PROBLEM REQUIREMENTS >> Report the count of lines below that include "points", without any other text.
__________________________________________________
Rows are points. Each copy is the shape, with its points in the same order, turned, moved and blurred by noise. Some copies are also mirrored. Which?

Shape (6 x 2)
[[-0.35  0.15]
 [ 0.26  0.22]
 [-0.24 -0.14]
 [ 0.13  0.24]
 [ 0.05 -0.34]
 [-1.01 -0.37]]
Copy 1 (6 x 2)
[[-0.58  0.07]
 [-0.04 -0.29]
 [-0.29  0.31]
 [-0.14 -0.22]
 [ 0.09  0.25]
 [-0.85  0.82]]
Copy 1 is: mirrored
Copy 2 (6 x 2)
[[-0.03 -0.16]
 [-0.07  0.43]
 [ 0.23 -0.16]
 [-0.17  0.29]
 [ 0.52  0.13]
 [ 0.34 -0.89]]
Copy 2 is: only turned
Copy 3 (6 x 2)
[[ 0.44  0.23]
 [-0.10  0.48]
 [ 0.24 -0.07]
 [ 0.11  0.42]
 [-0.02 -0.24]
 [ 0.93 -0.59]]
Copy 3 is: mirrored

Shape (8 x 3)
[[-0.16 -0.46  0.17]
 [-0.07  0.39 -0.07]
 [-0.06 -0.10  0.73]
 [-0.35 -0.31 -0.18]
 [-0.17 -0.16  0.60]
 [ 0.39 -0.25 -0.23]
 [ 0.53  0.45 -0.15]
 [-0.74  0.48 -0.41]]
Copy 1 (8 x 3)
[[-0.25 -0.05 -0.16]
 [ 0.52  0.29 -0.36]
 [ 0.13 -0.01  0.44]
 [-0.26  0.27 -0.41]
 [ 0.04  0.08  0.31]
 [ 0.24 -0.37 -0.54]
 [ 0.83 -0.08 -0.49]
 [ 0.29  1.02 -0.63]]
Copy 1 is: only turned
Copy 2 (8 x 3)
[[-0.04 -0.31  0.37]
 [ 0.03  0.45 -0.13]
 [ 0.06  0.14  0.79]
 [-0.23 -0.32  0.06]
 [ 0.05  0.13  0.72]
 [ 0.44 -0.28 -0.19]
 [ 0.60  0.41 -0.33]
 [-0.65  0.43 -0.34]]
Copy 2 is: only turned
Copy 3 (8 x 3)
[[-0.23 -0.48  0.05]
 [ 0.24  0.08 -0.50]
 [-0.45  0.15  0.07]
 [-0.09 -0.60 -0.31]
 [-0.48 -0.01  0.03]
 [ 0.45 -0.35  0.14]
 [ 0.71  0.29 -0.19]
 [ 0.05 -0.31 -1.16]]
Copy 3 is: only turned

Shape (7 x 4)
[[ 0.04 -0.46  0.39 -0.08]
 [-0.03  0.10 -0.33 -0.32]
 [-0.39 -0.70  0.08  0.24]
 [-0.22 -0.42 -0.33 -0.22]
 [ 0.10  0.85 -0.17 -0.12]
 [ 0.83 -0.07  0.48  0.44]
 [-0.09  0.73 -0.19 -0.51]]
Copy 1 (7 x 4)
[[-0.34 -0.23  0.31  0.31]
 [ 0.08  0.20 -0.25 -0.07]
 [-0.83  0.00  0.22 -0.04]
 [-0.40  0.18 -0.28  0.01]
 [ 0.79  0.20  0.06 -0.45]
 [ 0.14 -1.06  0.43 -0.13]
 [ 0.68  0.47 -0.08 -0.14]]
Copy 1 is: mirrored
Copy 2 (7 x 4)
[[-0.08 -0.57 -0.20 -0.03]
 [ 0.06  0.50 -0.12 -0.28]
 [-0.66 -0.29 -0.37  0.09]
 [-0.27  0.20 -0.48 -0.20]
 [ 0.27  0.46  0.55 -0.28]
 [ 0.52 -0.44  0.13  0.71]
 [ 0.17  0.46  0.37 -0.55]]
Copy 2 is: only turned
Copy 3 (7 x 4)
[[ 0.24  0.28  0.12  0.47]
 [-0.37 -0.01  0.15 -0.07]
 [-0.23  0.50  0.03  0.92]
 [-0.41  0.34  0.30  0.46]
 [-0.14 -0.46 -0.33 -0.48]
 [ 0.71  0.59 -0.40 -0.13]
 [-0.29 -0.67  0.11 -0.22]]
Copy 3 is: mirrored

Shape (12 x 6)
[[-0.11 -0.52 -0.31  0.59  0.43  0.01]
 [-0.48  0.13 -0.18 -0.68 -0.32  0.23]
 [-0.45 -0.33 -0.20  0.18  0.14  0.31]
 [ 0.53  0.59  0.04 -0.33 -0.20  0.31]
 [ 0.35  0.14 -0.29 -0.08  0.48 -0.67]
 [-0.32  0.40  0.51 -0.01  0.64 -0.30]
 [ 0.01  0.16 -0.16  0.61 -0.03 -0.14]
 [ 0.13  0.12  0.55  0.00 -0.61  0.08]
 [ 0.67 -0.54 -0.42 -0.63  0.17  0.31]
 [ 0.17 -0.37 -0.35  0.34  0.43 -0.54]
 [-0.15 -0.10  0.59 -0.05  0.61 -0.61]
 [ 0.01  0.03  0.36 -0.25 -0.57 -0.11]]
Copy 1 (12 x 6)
__________________________________________________
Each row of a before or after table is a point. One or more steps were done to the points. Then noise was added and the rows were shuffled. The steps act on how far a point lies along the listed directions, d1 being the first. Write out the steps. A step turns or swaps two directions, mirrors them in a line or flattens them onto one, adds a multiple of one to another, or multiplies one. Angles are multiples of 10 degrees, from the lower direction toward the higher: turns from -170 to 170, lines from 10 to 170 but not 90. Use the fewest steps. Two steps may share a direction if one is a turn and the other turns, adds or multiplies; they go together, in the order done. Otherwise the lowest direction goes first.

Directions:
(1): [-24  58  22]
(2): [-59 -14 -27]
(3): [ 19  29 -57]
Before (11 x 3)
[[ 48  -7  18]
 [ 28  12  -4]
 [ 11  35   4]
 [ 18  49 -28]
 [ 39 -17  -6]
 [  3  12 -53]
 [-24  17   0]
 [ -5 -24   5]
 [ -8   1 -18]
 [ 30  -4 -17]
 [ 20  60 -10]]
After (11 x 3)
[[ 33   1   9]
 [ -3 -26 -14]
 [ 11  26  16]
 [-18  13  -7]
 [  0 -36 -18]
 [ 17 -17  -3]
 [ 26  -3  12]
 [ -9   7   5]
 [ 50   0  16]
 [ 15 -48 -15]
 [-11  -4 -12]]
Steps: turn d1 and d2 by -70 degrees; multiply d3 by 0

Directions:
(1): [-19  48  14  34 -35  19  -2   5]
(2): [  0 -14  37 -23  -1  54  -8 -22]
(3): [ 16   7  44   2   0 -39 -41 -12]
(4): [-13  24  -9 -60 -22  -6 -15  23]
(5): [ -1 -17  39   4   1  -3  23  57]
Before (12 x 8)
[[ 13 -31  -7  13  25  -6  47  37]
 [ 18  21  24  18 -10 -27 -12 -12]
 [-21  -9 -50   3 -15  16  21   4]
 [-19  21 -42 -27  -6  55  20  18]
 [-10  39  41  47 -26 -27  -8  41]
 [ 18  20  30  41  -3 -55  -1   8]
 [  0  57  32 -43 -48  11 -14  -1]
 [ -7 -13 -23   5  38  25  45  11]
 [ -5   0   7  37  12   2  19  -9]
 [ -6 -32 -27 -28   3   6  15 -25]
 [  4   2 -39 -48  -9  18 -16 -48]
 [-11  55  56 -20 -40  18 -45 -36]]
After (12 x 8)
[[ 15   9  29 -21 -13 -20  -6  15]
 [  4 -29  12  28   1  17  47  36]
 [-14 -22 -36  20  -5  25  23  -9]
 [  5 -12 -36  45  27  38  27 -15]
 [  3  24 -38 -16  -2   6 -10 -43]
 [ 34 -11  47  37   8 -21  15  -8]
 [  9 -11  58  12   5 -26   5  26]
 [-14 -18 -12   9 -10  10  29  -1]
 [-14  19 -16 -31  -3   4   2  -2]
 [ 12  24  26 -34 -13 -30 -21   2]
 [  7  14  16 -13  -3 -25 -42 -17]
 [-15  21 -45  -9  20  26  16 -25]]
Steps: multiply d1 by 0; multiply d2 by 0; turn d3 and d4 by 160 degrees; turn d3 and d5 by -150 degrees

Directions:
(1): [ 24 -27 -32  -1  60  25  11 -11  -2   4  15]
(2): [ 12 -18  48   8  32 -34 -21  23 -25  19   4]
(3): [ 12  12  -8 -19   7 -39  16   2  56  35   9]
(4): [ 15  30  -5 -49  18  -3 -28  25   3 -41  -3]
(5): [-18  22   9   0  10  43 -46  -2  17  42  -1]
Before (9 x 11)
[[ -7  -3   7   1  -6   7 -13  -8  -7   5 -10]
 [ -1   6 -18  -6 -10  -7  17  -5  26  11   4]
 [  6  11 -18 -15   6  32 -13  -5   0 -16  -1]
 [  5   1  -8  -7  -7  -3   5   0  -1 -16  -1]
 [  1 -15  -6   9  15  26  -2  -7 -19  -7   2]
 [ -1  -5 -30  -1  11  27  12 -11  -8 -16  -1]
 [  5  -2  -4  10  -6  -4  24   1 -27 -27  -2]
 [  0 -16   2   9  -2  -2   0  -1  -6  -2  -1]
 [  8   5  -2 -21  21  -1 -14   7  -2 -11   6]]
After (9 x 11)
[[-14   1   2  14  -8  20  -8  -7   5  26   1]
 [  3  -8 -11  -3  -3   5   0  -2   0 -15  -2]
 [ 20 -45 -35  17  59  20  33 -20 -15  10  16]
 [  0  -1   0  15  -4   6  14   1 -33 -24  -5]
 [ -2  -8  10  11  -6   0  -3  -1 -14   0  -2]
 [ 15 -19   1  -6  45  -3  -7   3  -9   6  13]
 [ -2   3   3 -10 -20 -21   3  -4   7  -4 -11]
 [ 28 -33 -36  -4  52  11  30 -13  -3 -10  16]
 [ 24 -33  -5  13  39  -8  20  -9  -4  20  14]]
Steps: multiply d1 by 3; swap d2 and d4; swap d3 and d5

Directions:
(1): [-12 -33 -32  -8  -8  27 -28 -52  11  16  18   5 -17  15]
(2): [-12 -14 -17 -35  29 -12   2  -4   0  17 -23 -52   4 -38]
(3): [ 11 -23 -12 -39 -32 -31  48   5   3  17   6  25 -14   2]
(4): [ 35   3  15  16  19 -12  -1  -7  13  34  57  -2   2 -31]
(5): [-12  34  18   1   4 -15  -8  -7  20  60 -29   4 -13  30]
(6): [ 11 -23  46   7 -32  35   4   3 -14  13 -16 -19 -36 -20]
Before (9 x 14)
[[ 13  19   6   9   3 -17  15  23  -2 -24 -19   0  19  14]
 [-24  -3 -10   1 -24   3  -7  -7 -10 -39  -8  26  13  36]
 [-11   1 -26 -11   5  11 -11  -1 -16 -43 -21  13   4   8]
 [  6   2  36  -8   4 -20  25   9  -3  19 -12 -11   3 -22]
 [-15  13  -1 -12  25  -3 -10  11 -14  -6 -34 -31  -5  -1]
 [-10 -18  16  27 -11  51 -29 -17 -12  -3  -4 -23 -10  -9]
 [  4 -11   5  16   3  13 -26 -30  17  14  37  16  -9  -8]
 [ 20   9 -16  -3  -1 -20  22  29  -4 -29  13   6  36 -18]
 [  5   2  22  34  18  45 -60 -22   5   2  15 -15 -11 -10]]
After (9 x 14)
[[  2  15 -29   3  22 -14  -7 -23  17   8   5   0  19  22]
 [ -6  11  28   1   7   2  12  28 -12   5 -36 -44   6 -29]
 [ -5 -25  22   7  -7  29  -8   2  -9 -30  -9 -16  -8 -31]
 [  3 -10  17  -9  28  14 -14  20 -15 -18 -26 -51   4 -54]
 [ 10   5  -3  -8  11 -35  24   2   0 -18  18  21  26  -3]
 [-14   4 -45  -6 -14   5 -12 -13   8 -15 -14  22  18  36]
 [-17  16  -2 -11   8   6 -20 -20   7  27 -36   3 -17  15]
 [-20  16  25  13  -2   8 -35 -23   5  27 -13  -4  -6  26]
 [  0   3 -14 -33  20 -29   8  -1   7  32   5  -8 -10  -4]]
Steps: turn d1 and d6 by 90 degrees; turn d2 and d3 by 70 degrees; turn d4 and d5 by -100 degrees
__________________________________________________
SOLUTION BELOW >> 2